Instructions for the task
Which lines have the string "mask"? Copy all of them from the entries below.

The data
Here is a tiny trained network, its code and every weight. The questions are about switching its units off for an input and a class, where a switched-off unit gives its printed mean instead of its output.

import numpy as np


def w(rows, s, z=0):
    codes = np.array(rows[::2]) - 128.0
    scale = np.full(codes.shape[1], s)
    scale[-1] = z or s
    return codes * scale


def f(y):
    return np.maximum(y, 0)


def log_softmax(a):
    a = a - a.max(-1, keepdims=True)
    return a - np.log(np.exp(a).sum(-1, keepdims=True))


def net(x, mask):
    res = np.array(x, float).reshape(1, 5) / 4 @ E
    y = f(res @ A[0][:, :-1].T + A[0][:, -1])
    res = res + np.where(mask, y, B[0][:, -1]) @ B[0][:, :-1]
    return log_softmax(res[-1] @ U[:, :-1].T + U[:, -1])


A, B = {}, {}
E = w([
[76,198,2],'x0',
[15,180,212],'x1',
[40,17,87],'x2',
[130,128,129],'x3',
[128,128,125],'x4',
],0.0051)
A[0] = w([
[111,57,181,118],'N0',
[217,254,164,63],'N1',
[68,142,156,56],'N2',
[135,153,36,71],'N3',
[190,112,86,59],'N4',
[39,199,199,54],'N5',
[64,127,162,89],'N6',
[198,118,82,85],'N7',
[116,146,99,252],'N8',
[167,111,104,63],'N9',
[45,40,105,46],'N10',
[69,185,87,83],'N11',
[89,162,100,90],'N12',
[165,174,143,55],'N13',
[120,127,156,163],'N14',
[89,158,161,51],'N15',
[144,111,170,180],'N16',
[68,182,102,150],'N17',
[157,104,170,54],'N18',
[149,119,108,89],'N19',
[205,86,99,51],'N20',
[50,163,167,55],'N21',
[96,38,96,58],'N22',
[174,85,76,66],'N23',
[167,131,184,145],'N24',
[136,147,98,144],'N25',
[118,118,203,113],'N26',
],0.011,0.0046)
B[0] = w([
[198,157,166,198],'N0',
[22,44,207,238],'N1',
[102,178,107,167],'N2',
[166,194,250,197],'N3',
[107,197,101,169],'N4',
[90,196,47,228],'N5',
[112,150,88,184],'N6',
[109,188,76,185],'N7',
[197,48,47,253],'N8',
[114,179,122,147],'N9',
[58,79,207,209],'N10',
[179,174,250,195],'N11',
[156,165,178,167],'N12',
[78,102,172,152],'N13',
[148,116,107,175],'N14',
[110,165,96,155],'N15',
[169,145,136,198],'N16',
[195,121,153,220],'N17',
[153,186,202,149],'N18',
[124,158,129,141],'N19',
[112,225,103,175],'N20',
[103,184,75,191],'N21',
[59,111,178,185],'N22',
[95,185,95,176],'N23',
[180,137,147,198],'N24',
[151,125,158,172],'N25',
[180,136,169,194],'N26',
],0.023,0.0048)
U = w([
[40,215,67,79],'0',
[1,76,183,62],'1',
[185,145,170,27],'2',
[126,111,108,254],'3',
[126,117,112,231],'4',
[129,28,3,74],'5',
],0.007,0.0078)

Each question gives the input, the list of numbers given to net, and the class t.
The units are the neurons (one row each of A and B). Each row of codes is followed by its name. A weight is (code - 128) times the scale printed after its matrix; where a second scale follows, it is the last column's (A, B and U).
mask holds one flag per neuron, in row order. A switched-off neuron (its flag False) gives its mean, the last column of its row in B, instead of its output. The means were averaged over made-up inputs and are rounded, as every weight is.
A unit's drop is (log p(t) with every unit on - log p(t) with that unit switched off) / (log p(t) with every unit on - log p(t) with every unit switched off).
The circuit of an input: a set's keep is (log p(t) with only the set's units on - log p(t) with every unit switched off) / (log p(t) with every unit on - log p(t) with every unit switched off). Starting from the 12 units with the biggest drops (on a tie, the unit counted first), units are removed one at a time, each time the one whose removal leaves the highest keep (on an exact tie, the one counted first), for as long as the keep stays at least 0.8.
units of the circuit, in order: the units of the circuit, biggest drop first
most important unit: the unit with the biggest drop
k most important neurons: the k neurons with the biggest drops, biggest first
drop of u: that unit's drop, to one decimal
input [-8,-2,2,-1,0], class 2: most important unit => N0
input [-8,6,4,2,8], class 2: 2 most important neurons => (N0; N26)
input [1,-3,5,2,0], class 1: units of the circuit, in order => (N22; N10)
input [6,-2,0,-4,4], class 2: units of the circuit, in order => (N3; N11)
input [8,-1,8,-4,6], class 1: 2 most important neurons => (N10; N22)
input [1,7,0,-6,-5], class 0: 2 most important neurons => (N5; N21)
input [-5,8,0,7,1], class 0: 2 most important neurons => (N5; N21)
input [7,4,1,4,-2], class 2: 2 most important neurons => (N11; N17)
input [-8,-8,-4,-6,1], class 0: 2 most important neurons => (N20; N7)
input [6,-4,-2,4,3], class 2: 2 most important neurons => (N3; N5)
input [8,-1,7,-8,-5], class 2: 3 most important neurons => (N1; N3; N11)
input [-5,4,-5,4,5], class 1: 4 most important neurons => (N1; N8; N17; N13)
input [6,1,1,1,1], class 2: units of the circuit, in order => (N11; N3; N17)
input [-4,-2,-8,4,-4], class 1: most important unit => N1
input [-4,-6,-1,-6,4], class 0: units of the circuit, in order => (N20; N7; N4)
input [7,-5,-1,0,-3], class 2: 2 most important neurons => (N3; N5)
input [-3,-2,1,-2,2], class 5: 2 most important neurons => (N3; N11)
input [1,4,8,-4,2], class 1: 2 most important neurons => (N10; N22)
input [2,0,-3,0,-3], class 5: drop of N0 => 0.1
input [1,8,-1,-7,7], class 0: units of the circuit, in order => (N5)
input [2,-5,1,4,2], class 0: drop of N17 => 0.2
input [2,3,-8,2,-6], class 1: drop of N1 => 1.0
input [2,-3,-8,6,6], class 1: drop of N1 => 0.8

Answer below
def net(x, mask):
    res = res + np.where(mask, y, B[0][:, -1]) @ B[0][:, :-1]
mask holds one flag per neuron, in row order. A switched-off neuron (its flag False) gives its mean, the last column of its row in B, instead of its output. The means were averaged over made-up inputs and are rounded, as every weight is.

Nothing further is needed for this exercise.